--- ACTION ITEM ---
Return, from the listing that follows, each line containing the word "happens".

--- RECORDS PROVIDED ---

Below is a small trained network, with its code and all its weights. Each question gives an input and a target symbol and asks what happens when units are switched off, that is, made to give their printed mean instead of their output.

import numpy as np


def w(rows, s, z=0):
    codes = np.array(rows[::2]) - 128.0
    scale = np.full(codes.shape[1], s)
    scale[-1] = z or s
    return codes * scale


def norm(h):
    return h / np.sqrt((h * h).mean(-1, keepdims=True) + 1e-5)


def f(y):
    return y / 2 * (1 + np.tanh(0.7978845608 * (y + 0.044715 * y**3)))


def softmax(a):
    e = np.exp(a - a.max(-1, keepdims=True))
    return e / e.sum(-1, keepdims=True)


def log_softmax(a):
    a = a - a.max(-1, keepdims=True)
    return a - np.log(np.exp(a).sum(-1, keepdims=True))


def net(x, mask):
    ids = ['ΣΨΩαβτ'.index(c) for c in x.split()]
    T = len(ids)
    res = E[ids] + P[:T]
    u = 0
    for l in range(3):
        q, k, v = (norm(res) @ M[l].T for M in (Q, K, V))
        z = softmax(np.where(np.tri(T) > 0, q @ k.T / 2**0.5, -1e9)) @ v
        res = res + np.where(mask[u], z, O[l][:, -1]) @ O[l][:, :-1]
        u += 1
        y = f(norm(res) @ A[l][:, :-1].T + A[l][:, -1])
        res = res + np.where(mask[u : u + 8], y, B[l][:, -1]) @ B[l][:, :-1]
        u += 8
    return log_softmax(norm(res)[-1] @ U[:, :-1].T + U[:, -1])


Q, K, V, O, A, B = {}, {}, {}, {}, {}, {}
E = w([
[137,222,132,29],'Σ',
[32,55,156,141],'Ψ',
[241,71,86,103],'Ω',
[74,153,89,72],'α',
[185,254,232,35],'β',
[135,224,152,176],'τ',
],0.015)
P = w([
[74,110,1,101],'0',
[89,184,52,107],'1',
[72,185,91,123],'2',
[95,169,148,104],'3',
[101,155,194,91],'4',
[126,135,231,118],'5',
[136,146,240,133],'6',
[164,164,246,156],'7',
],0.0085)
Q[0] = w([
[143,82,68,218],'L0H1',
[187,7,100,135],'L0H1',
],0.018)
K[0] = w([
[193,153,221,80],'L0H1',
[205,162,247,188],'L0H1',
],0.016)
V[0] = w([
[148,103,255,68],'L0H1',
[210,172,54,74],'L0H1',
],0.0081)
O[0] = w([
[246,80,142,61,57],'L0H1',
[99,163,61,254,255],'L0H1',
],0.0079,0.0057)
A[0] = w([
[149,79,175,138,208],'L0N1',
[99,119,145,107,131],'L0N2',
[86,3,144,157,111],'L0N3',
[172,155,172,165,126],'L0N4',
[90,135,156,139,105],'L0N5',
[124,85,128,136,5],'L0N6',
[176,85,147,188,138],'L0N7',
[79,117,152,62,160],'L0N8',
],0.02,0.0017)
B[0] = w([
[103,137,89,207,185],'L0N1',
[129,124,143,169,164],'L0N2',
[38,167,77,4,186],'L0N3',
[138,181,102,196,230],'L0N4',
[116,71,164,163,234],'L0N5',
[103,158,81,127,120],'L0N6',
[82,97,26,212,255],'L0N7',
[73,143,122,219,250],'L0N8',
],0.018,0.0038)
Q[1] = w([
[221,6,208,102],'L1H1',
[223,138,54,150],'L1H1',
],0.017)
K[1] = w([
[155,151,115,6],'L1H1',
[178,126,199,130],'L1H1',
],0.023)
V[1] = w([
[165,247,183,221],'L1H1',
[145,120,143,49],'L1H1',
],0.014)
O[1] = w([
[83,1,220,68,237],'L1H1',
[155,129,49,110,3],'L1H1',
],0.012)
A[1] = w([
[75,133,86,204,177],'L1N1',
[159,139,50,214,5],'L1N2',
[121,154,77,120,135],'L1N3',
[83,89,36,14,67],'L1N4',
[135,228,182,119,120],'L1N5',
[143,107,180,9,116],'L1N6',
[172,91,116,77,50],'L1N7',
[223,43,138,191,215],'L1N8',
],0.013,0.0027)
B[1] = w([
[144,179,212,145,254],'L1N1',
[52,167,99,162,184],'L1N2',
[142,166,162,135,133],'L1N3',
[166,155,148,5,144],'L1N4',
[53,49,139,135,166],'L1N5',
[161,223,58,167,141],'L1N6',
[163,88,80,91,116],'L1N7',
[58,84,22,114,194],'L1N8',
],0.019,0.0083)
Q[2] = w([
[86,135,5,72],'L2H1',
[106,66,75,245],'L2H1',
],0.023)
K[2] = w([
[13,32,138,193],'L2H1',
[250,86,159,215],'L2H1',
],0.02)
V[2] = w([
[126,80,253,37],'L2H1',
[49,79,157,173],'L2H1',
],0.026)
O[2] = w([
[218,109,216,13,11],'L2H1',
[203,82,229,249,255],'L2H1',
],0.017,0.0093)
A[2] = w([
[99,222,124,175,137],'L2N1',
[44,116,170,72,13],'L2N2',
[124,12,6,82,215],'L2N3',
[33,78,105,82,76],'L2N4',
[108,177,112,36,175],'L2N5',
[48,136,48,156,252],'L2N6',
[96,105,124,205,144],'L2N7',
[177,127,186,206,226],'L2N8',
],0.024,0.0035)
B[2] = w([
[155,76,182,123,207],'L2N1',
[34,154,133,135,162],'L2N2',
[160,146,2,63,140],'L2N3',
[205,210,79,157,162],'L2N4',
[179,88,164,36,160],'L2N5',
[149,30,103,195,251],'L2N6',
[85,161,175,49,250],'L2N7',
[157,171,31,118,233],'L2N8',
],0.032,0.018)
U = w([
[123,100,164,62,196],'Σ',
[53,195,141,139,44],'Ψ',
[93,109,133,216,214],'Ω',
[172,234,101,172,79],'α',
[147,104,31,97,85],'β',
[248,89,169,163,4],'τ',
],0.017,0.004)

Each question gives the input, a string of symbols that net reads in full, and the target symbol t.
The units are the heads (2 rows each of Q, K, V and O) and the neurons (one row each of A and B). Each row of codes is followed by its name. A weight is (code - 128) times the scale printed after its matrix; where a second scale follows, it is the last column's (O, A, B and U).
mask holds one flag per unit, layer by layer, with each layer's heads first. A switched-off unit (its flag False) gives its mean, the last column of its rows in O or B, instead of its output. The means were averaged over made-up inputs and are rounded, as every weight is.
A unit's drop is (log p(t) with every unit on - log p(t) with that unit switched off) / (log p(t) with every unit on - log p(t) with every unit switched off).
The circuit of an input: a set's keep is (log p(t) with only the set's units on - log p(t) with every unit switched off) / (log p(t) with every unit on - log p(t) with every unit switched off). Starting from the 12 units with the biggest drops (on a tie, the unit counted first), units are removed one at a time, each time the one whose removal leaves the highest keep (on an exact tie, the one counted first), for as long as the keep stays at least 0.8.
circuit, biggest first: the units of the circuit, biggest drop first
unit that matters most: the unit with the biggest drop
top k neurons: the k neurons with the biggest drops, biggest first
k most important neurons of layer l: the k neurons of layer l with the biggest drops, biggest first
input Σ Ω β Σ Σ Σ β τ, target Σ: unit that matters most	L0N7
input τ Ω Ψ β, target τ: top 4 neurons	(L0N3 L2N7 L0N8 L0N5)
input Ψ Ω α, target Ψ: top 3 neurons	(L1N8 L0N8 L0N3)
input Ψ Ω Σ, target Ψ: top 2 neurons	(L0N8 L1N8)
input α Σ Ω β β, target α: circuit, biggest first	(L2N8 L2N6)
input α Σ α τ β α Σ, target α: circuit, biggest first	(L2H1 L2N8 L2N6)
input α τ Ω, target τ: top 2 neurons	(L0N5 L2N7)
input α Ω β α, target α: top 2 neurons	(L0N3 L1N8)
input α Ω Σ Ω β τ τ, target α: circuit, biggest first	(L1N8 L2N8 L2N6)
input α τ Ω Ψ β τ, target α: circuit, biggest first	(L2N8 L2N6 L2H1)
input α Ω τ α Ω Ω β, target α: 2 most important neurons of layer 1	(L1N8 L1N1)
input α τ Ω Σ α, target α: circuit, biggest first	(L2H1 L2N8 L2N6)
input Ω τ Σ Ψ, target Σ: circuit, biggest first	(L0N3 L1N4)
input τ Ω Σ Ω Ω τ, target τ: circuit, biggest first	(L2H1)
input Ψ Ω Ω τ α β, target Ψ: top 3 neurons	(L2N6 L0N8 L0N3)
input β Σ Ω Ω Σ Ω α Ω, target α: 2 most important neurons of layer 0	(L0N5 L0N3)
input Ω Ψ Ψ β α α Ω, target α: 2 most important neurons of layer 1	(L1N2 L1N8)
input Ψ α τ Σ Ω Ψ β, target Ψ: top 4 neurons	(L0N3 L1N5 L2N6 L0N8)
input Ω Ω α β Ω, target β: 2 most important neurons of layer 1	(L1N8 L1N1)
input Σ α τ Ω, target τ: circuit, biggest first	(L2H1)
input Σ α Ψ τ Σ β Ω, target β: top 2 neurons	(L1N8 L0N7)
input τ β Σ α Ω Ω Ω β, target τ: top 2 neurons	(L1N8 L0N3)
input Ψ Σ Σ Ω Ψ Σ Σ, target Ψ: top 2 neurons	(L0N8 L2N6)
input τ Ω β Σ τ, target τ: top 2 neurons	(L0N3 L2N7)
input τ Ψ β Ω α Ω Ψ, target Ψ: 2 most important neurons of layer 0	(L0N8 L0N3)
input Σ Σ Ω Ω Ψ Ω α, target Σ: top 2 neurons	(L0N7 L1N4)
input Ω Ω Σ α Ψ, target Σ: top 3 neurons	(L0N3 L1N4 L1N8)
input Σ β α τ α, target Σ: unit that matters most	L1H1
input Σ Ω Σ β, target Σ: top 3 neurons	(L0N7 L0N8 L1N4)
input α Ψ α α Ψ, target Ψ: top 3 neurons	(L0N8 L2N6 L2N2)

---

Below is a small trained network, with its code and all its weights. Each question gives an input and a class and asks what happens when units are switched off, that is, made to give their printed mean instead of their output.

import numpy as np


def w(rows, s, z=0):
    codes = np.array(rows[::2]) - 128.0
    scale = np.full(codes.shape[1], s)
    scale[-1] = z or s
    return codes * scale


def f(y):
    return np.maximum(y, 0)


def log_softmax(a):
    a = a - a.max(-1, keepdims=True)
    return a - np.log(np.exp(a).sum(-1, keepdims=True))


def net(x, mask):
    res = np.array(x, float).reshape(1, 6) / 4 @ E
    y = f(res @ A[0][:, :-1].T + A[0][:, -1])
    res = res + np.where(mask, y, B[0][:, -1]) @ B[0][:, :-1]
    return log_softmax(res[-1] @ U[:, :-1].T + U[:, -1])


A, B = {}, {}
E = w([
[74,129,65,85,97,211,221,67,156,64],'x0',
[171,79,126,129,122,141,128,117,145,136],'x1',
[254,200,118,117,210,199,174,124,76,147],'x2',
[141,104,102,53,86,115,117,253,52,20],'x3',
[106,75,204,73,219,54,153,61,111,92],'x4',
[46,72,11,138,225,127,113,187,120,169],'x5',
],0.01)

--- ANSWER TO THIS EXERCISE ---
Below is a small trained network, with its code and all its weights. Each question gives an input and a target symbol and asks what happens when units are switched off, that is, made to give their printed mean instead of their output.
Below is a small trained network, with its code and all its weights. Each question gives an input and a class and asks what happens when units are switched off, that is, made to give their printed mean instead of their output.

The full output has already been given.